### Input data
Below is a small trained network, with its code and all its weights. Each question gives an input and a class and asks what happens when units are switched off, that is, made to give their printed mean instead of their output.

import numpy as np


def w(rows, s, z=0):
    codes = np.array(rows[::2]) - 128.0
    scale = np.full(codes.shape[1], s)
    scale[-1] = z or s
    return codes * scale


def f(y):
    return y / 2 * (1 + np.tanh(0.7978845608 * (y + 0.044715 * y**3)))


def log_softmax(a):
    a = a - a.max(-1, keepdims=True)
    return a - np.log(np.exp(a).sum(-1, keepdims=True))


def net(x, mask):
    res = np.array(x, float).reshape(1, 3) / 4 @ E
    y = f(res @ A[0][:, :-1].T + A[0][:, -1])
    res = res + np.where(mask, y, B[0][:, -1]) @ B[0][:, :-1]
    return log_softmax(res[-1] @ U[:, :-1].T + U[:, -1])


A, B = {}, {}
E = w([
[255,86,198,28,157,44,176,118],'x0',
[83,27,64,130,205,85,75,15],'x1',
[248,120,108,118,23,180,28,69],'x2',
],0.0059)
A[0] = w([
[48,109,151,118,232,44,206,145,76],'N0',
[129,53,40,116,161,78,127,2,90],'N1',
[220,82,211,63,161,78,212,114,81],'N2',
[57,109,135,124,204,59,197,169,51],'N3',
[212,129,132,103,50,176,62,48,26],'N4',
[129,197,167,134,110,112,140,179,7],'N5',
[194,95,166,75,140,29,165,128,51],'N6',
[171,242,203,108,56,136,194,224,132],'N7',
[108,34,71,126,203,90,110,46,71],'N8',
[236,86,60,82,28,168,49,52,84],'N9',
[215,87,166,63,156,73,208,87,68],'N10',
[106,72,63,132,233,95,80,40,74],'N11',
[24,199,65,226,123,207,58,135,43],'N12',
[99,162,132,108,152,119,135,176,2],'N13',
[161,215,167,111,75,172,178,209,18],'N14',
[72,117,135,116,189,70,223,165,41],'N15',
],0.0061,0.0052)
B[0] = w([
[107,10,214,51,37,74,53,172,227],'N0',
[223,210,62,19,167,192,71,210,209],'N1',
[90,126,42,229,115,237,251,24,211],'N2',
[100,32,251,116,10,105,76,160,191],'N3',
[119,23,254,100,35,98,37,208,186],'N4',
[222,60,180,41,40,231,122,231,122],'N5',
[115,77,55,202,39,225,234,49,170],'N6',
[193,237,33,36,225,145,71,172,254],'N7',
[233,221,61,39,164,224,98,234,201],'N8',
[45,49,246,110,40,46,81,101,241],'N9',
[64,84,53,234,83,243,218,37,189],'N10',
[249,209,50,40,172,223,141,208,207],'N11',
[86,45,66,209,37,238,238,33,209],'N12',
[248,36,199,55,15,227,84,241,109],'N13',
[231,160,106,35,115,232,79,254,172],'N14',
[152,26,250,88,23,162,45,227,179],'N15',
],0.0063,0.0053)
U = w([
[221,226,29,34,196,204,66,249,38],'0',
[37,70,25,254,69,244,237,50,37],'1',
[59,15,236,92,17,43,23,207,2],'2',
[41,238,56,154,241,21,118,40,242],'3',
],0.0064,0.0036)

Each question gives the input, the list of numbers given to net, and the class t.
The units are the neurons (one row each of A and B). Each row of codes is followed by its name. A weight is (code - 128) times the scale printed after its matrix; where a second scale follows, it is the last column's (A, B and U).
mask holds one flag per neuron, in row order. A switched-off neuron (its flag False) gives its mean, the last column of its row in B, instead of its output. The means were averaged over made-up inputs and are rounded, as every weight is.
A unit's drop is (log p(t) with every unit on - log p(t) with that unit switched off) / (log p(t) with every unit on - log p(t) with every unit switched off).
The circuit of an input: a set's keep is (log p(t) with only the set's units on - log p(t) with every unit switched off) / (log p(t) with every unit on - log p(t) with every unit switched off). Starting from the 12 units with the biggest drops (on a tie, the unit counted first), units are removed one at a time, each time the one whose removal leaves the highest keep (on an exact tie, the one counted first), for as long as the keep stays at least 0.8.
units of the circuit, in order: the units of the circuit, biggest drop first
unit that matters most: the unit with the biggest drop
k most important neurons: the k neurons with the biggest drops, biggest first
drop when u is switched off: that unit's drop, to one decimal
input [5,2,8], class 2: units of the circuit, in order => N9
input [2,3,0], class 3: units of the circuit, in order => N14, N15, N4, N12
input [-4,6,-5], class 0: 2 most important neurons => N11, N8
input [-2,8,-8], class 0: 2 most important neurons => N11, N8
input [-6,3,8], class 2: 2 most important neurons => N9, N4
input [-5,-5,-6], class 2: units of the circuit, in order => N11, N2
input [-3,5,-4], class 0: units of the circuit, in order => N11, N8
input [8,3,-6], class 1: 2 most important neurons => N2, N10
input [-5,-4,2], class 1: 2 most important neurons => N12, N1
input [-6,4,-7], class 2: 4 most important neurons => N0, N3, N2, N15
input [5,6,-2], class 0: 3 most important neurons => N1, N8, N11
input [-7,8,3], class 0: 3 most important neurons => N1, N11, N8
input [-5,5,3], class 0: 2 most important neurons => N1, N11
input [7,0,6], class 1: 2 most important neurons => N2, N10
input [-1,4,-3], class 0: unit that matters most => N9
input [3,-3,1], class 3: drop when N11 is switched off => 0.2
input [8,0,-7], class 1: drop when N6 is switched off => 0.2
input [-7,8,-1], class 0: drop when N1 is switched off => 0.1
input [7,3,6], class 1: drop when N2 is switched off => 0.3
input [-4,4,-6], class 2: most important neuron => N0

### How to complete this task
Your answer must contain every line of the records, exactly.

### Your solution
Below is a small trained network, with its code and all its weights. Each question gives an input and a class and asks what happens when units are switched off, that is, made to give their printed mean instead of their output.

import numpy as np


def w(rows, s, z=0):
    codes = np.array(rows[::2]) - 128.0
    scale = np.full(codes.shape[1], s)
    scale[-1] = z or s
    return codes * scale


def f(y):
    return y / 2 * (1 + np.tanh(0.7978845608 * (y + 0.044715 * y**3)))


def log_softmax(a):
    a = a - a.max(-1, keepdims=True)
    return a - np.log(np.exp(a).sum(-1, keepdims=True))


def net(x, mask):
    res = np.array(x, float).reshape(1, 3) / 4 @ E
    y = f(res @ A[0][:, :-1].T + A[0][:, -1])
    res = res + np.where(mask, y, B[0][:, -1]) @ B[0][:, :-1]
    return log_softmax(res[-1] @ U[:, :-1].T + U[:, -1])


A, B = {}, {}
E = w([
[255,86,198,28,157,44,176,118],'x0',
[83,27,64,130,205,85,75,15],'x1',
[248,120,108,118,23,180,28,69],'x2',
],0.0059)
A[0] = w([
[48,109,151,118,232,44,206,145,76],'N0',
[129,53,40,116,161,78,127,2,90],'N1',
[220,82,211,63,161,78,212,114,81],'N2',
[57,109,135,124,204,59,197,169,51],'N3',
[212,129,132,103,50,176,62,48,26],'N4',
[129,197,167,134,110,112,140,179,7],'N5',
[194,95,166,75,140,29,165,128,51],'N6',
[171,242,203,108,56,136,194,224,132],'N7',
[108,34,71,126,203,90,110,46,71],'N8',
[236,86,60,82,28,168,49,52,84],'N9',
[215,87,166,63,156,73,208,87,68],'N10',
[106,72,63,132,233,95,80,40,74],'N11',
[24,199,65,226,123,207,58,135,43],'N12',
[99,162,132,108,152,119,135,176,2],'N13',
[161,215,167,111,75,172,178,209,18],'N14',
[72,117,135,116,189,70,223,165,41],'N15',
],0.0061,0.0052)
B[0] = w([
[107,10,214,51,37,74,53,172,227],'N0',
[223,210,62,19,167,192,71,210,209],'N1',
[90,126,42,229,115,237,251,24,211],'N2',
[100,32,251,116,10,105,76,160,191],'N3',
[119,23,254,100,35,98,37,208,186],'N4',
[222,60,180,41,40,231,122,231,122],'N5',
[115,77,55,202,39,225,234,49,170],'N6',
[193,237,33,36,225,145,71,172,254],'N7',
[233,221,61,39,164,224,98,234,201],'N8',
[45,49,246,110,40,46,81,101,241],'N9',
[64,84,53,234,83,243,218,37,189],'N10',
[249,209,50,40,172,223,141,208,207],'N11',
[86,45,66,209,37,238,238,33,209],'N12',
[248,36,199,55,15,227,84,241,109],'N13',
[231,160,106,35,115,232,79,254,172],'N14',
[152,26,250,88,23,162,45,227,179],'N15',
],0.0063,0.0053)
U = w([
[221,226,29,34,196,204,66,249,38],'0',
[37,70,25,254,69,244,237,50,37],'1',
[59,15,236,92,17,43,23,207,2],'2',
[41,238,56,154,241,21,118,40,242],'3',
],0.0064,0.0036)

Each question gives the input, the list of numbers given to net, and the class t.
The units are the neurons (one row each of A and B). Each row of codes is followed by its name. A weight is (code - 128) times the scale printed after its matrix; where a second scale follows, it is the last column's (A, B and U).
mask holds one flag per neuron, in row order. A switched-off neuron (its flag False) gives its mean, the last column of its row in B, instead of its output. The means were averaged over made-up inputs and are rounded, as every weight is.
A unit's drop is (log p(t) with every unit on - log p(t) with that unit switched off) / (log p(t) with every unit on - log p(t) with every unit switched off).
The circuit of an input: a set's keep is (log p(t) with only the set's units on - log p(t) with every unit switched off) / (log p(t) with every unit on - log p(t) with every unit switched off). Starting from the 12 units with the biggest drops (on a tie, the unit counted first), units are removed one at a time, each time the one whose removal leaves the highest keep (on an exact tie, the one counted first), for as long as the keep stays at least 0.8.
units of the circuit, in order: the units of the circuit, biggest drop first
unit that matters most: the unit with the biggest drop
k most important neurons: the k neurons with the biggest drops, biggest first
drop when u is switched off: that unit's drop, to one decimal
input [5,2,8], class 2: units of the circuit, in order => N9
input [2,3,0], class 3: units of the circuit, in order => N14, N15, N4, N12
input [-4,6,-5], class 0: 2 most important neurons => N11, N8
input [-2,8,-8], class 0: 2 most important neurons => N11, N8
input [-6,3,8], class 2: 2 most important neurons => N9, N4
input [-5,-5,-6], class 2: units of the circuit, in order => N11, N2
input [-3,5,-4], class 0: units of the circuit, in order => N11, N8
input [8,3,-6], class 1: 2 most important neurons => N2, N10
input [-5,-4,2], class 1: 2 most important neurons => N12, N1
input [-6,4,-7], class 2: 4 most important neurons => N0, N3, N2, N15
input [5,6,-2], class 0: 3 most important neurons => N1, N8, N11
input [-7,8,3], class 0: 3 most important neurons => N1, N11, N8
input [-5,5,3], class 0: 2 most important neurons => N1, N11
input [7,0,6], class 1: 2 most important neurons => N2, N10
input [-1,4,-3], class 0: unit that matters most => N9
input [3,-3,1], class 3: drop when N11 is switched off => 0.2
input [8,0,-7], class 1: drop when N6 is switched off => 0.2
input [-7,8,-1], class 0: drop when N1 is switched off => 0.1
input [7,3,6], class 1: drop when N2 is switched off => 0.3
input [-4,4,-6], class 2: most important neuron => N0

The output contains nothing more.